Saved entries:
++++++++++++++++++++
Each row is a point on a landscape with many peaks, with its height.
A climber steps from a point to the highest of its 2 nearest points, and stops where none of them is higher. Distance is the straight distance between rows; heights are no part of it.
vig: [143 145 117 126  78 140 149 127 126  89 126 104 112  93 122 143 101 145
 117 127 155 147]  h=30.1
nedep: [172  94 143 154 141 151 143  93 217 101 146 125 111 146 156 144 111 182
 143 176 117 125]  h=31.1
lofeg: [183 137 123  82 157 135 114 109 164 105 138 100  93 127 186 136 135 146
 143 146 118 106]  h=44.1
Figir: [101 102 155 163 135  78 143 159  88 153 114 151 141 113 157 130 140 106
  86  85  98  87]  h=64.3
kuv: [163 122 140 154 143 120 163 101 178 149 107 109 112 147 170 131 122 181
 116 104 118 110]  h=61.3
tar: [ 91 114 144 150  72 136 162 120 156  88  83  92 135 138 106 180 115 157
 131 144 134 185]  h=52.4
Naz: [118  80 154 147 129  98 131 142 119 111 136 146 153 135 159 152 137 112
  85 109  75  88]  h=71.8
fera: [136 160 111 130 146 118 135 109 134 128 178 109 103 101 166  98 165 174
 126 136 164 109]  h=52.7
Gasa: [ 88 154  85  87 123 135  76 140  76 184 125 120 149 126 104 117 143  75
 155 121 123 183]  h=28.8
Teso: [ 73 176 135  43 122 121 108 137  49 138  66 141 122 107  90 147 106 117
 185 105 153 102]  h=27.8
bina: [113 137 133 175  77 115 184  95 168 139  92  90 116 135 154 148 125 185
 114 108 147 152]  h=60.0
zok: [180 115  94 170 110 128 170  92 166 116 185  97 112 126 167 137 113 139
  94 149 160 114]  h=19.5
Fiv: [125 142 123 163 108  94 178  87 162 162 108 101 119 127 183 153 115 182
  98  83 128 123]  h=56.9
Sel: [162  76 139 128 126 136 124 162 167 110 115 143 118 129 132 121 126 124
 115 131 102 140]  h=57.8
Pak: [139 143 104 108 148 180 104 130 116  84 166 177 122 129  85  97 114 104
 164 171 162 135]  h=10.8
ganul: [168  91 128 168 144 109 141 151 146 104 191 139 122 114 166 134 146  91
  99 142 104  68]  h=15.4
Mon: [ 72  95 151 163  80 103 169 150 121  97 127 129 128 106 124 154 122 152
  91 109 139 111]  h=47.3
guved: [174 134 149 125 139 156 135 103 161  82 114 142 114 162  94 108 118 166
 164 144 139 148]  h=40.4
tup: [124  84 130 175 156  98 108 153 144 193 147 161 145 143 144  94 160 125
 116 103  93 140]  h=65.3
rufit: [ 98 107 123 133 139  96  95 146 122 201 131 138 146 124 157  85 179 125
 124  91  87 151]  h=58.5
Duta: [188 161 117 126 192 131 113 143 166 155 140 107 103  82 174  92 151 134
 109 133 136  97]  h=42.4
Kulem: [187 131 147 161 166 149 150 135 156 116 127 129 110  96 110  70 134 152
 118 142 166 118]  h=57.5
Nosi: [ 78 110 158 115 102 123 145 130 124 117  75 126 148 181  85 137 156 155
 164 111 127 131]  h=36.8
Mivat: [135 182 111  97 133 133  98 160 114 135  88 103 101  60 114 101 109 137
 117 113 146 166]  h=43.7
gem: [ 55  66 142 218 109  85 129 139 120 172 167 170 159 192 131 148 159 113
 131 114  65 117]  h=26.9
vuga: [116 132 126 184 116  83 160 131 135 125 148 123 128 110 185 176 108 126
  68 106 110  77]  h=9.6
fupan: [107 151 127  79 128 144 119 156  93  98 139 135 101  48 147 115 125 163
 135 132 167 115]  h=61.5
++++++++++++++++++++
### Assigned task
Exactly as given, restate all the lines above.

### Written response
Each row is a point on a landscape with many peaks, with its height.
A climber steps from a point to the highest of its 2 nearest points, and stops where none of them is higher. Distance is the straight distance between rows; heights are no part of it.
vig: [143 145 117 126  78 140 149 127 126  89 126 104 112  93 122 143 101 145
 117 127 155 147]  h=30.1
nedep: [172  94 143 154 141 151 143  93 217 101 146 125 111 146 156 144 111 182
 143 176 117 125]  h=31.1
lofeg: [183 137 123  82 157 135 114 109 164 105 138 100  93 127 186 136 135 146
 143 146 118 106]  h=44.1
Figir: [101 102 155 163 135  78 143 159  88 153 114 151 141 113 157 130 140 106
  86  85  98  87]  h=64.3
kuv: [163 122 140 154 143 120 163 101 178 149 107 109 112 147 170 131 122 181
 116 104 118 110]  h=61.3
tar: [ 91 114 144 150  72 136 162 120 156  88  83  92 135 138 106 180 115 157
 131 144 134 185]  h=52.4
Naz: [118  80 154 147 129  98 131 142 119 111 136 146 153 135 159 152 137 112
  85 109  75  88]  h=71.8
fera: [136 160 111 130 146 118 135 109 134 128 178 109 103 101 166  98 165 174
 126 136 164 109]  h=52.7
Gasa: [ 88 154  85  87 123 135  76 140  76 184 125 120 149 126 104 117 143  75
 155 121 123 183]  h=28.8
Teso: [ 73 176 135  43 122 121 108 137  49 138  66 141 122 107  90 147 106 117
 185 105 153 102]  h=27.8
bina: [113 137 133 175  77 115 184  95 168 139  92  90 116 135 154 148 125 185
 114 108 147 152]  h=60.0
zok: [180 115  94 170 110 128 170  92 166 116 185  97 112 126 167 137 113 139
  94 149 160 114]  h=19.5
Fiv: [125 142 123 163 108  94 178  87 162 162 108 101 119 127 183 153 115 182
  98  83 128 123]  h=56.9
Sel: [162  76 139 128 126 136 124 162 167 110 115 143 118 129 132 121 126 124
 115 131 102 140]  h=57.8
Pak: [139 143 104 108 148 180 104 130 116  84 166 177 122 129  85  97 114 104
 164 171 162 135]  h=10.8
ganul: [168  91 128 168 144 109 141 151 146 104 191 139 122 114 166 134 146  91
  99 142 104  68]  h=15.4
Mon: [ 72  95 151 163  80 103 169 150 121  97 127 129 128 106 124 154 122 152
  91 109 139 111]  h=47.3
guved: [174 134 149 125 139 156 135 103 161  82 114 142 114 162  94 108 118 166
 164 144 139 148]  h=40.4
tup: [124  84 130 175 156  98 108 153 144 193 147 161 145 143 144  94 160 125
 116 103  93 140]  h=65.3
rufit: [ 98 107 123 133 139  96  95 146 122 201 131 138 146 124 157  85 179 125
 124  91  87 151]  h=58.5
Duta: [188 161 117 126 192 131 113 143 166 155 140 107 103  82 174  92 151 134
 109 133 136  97]  h=42.4
Kulem: [187 131 147 161 166 149 150 135 156 116 127 129 110  96 110  70 134 152
 118 142 166 118]  h=57.5
Nosi: [ 78 110 158 115 102 123 145 130 124 117  75 126 148 181  85 137 156 155
 164 111 127 131]  h=36.8
Mivat: [135 182 111  97 133 133  98 160 114 135  88 103 101  60 114 101 109 137
 117 113 146 166]  h=43.7
gem: [ 55  66 142 218 109  85 129 139 120 172 167 170 159 192 131 148 159 113
 131 114  65 117]  h=26.9
vuga: [116 132 126 184 116  83 160 131 135 125 148 123 128 110 185 176 108 126
  68 106 110  77]  h=9.6
fupan: [107 151 127  79 128 144 119 156  93  98 139 135 101  48 147 115 125 163
 135 132 167 115]  h=61.5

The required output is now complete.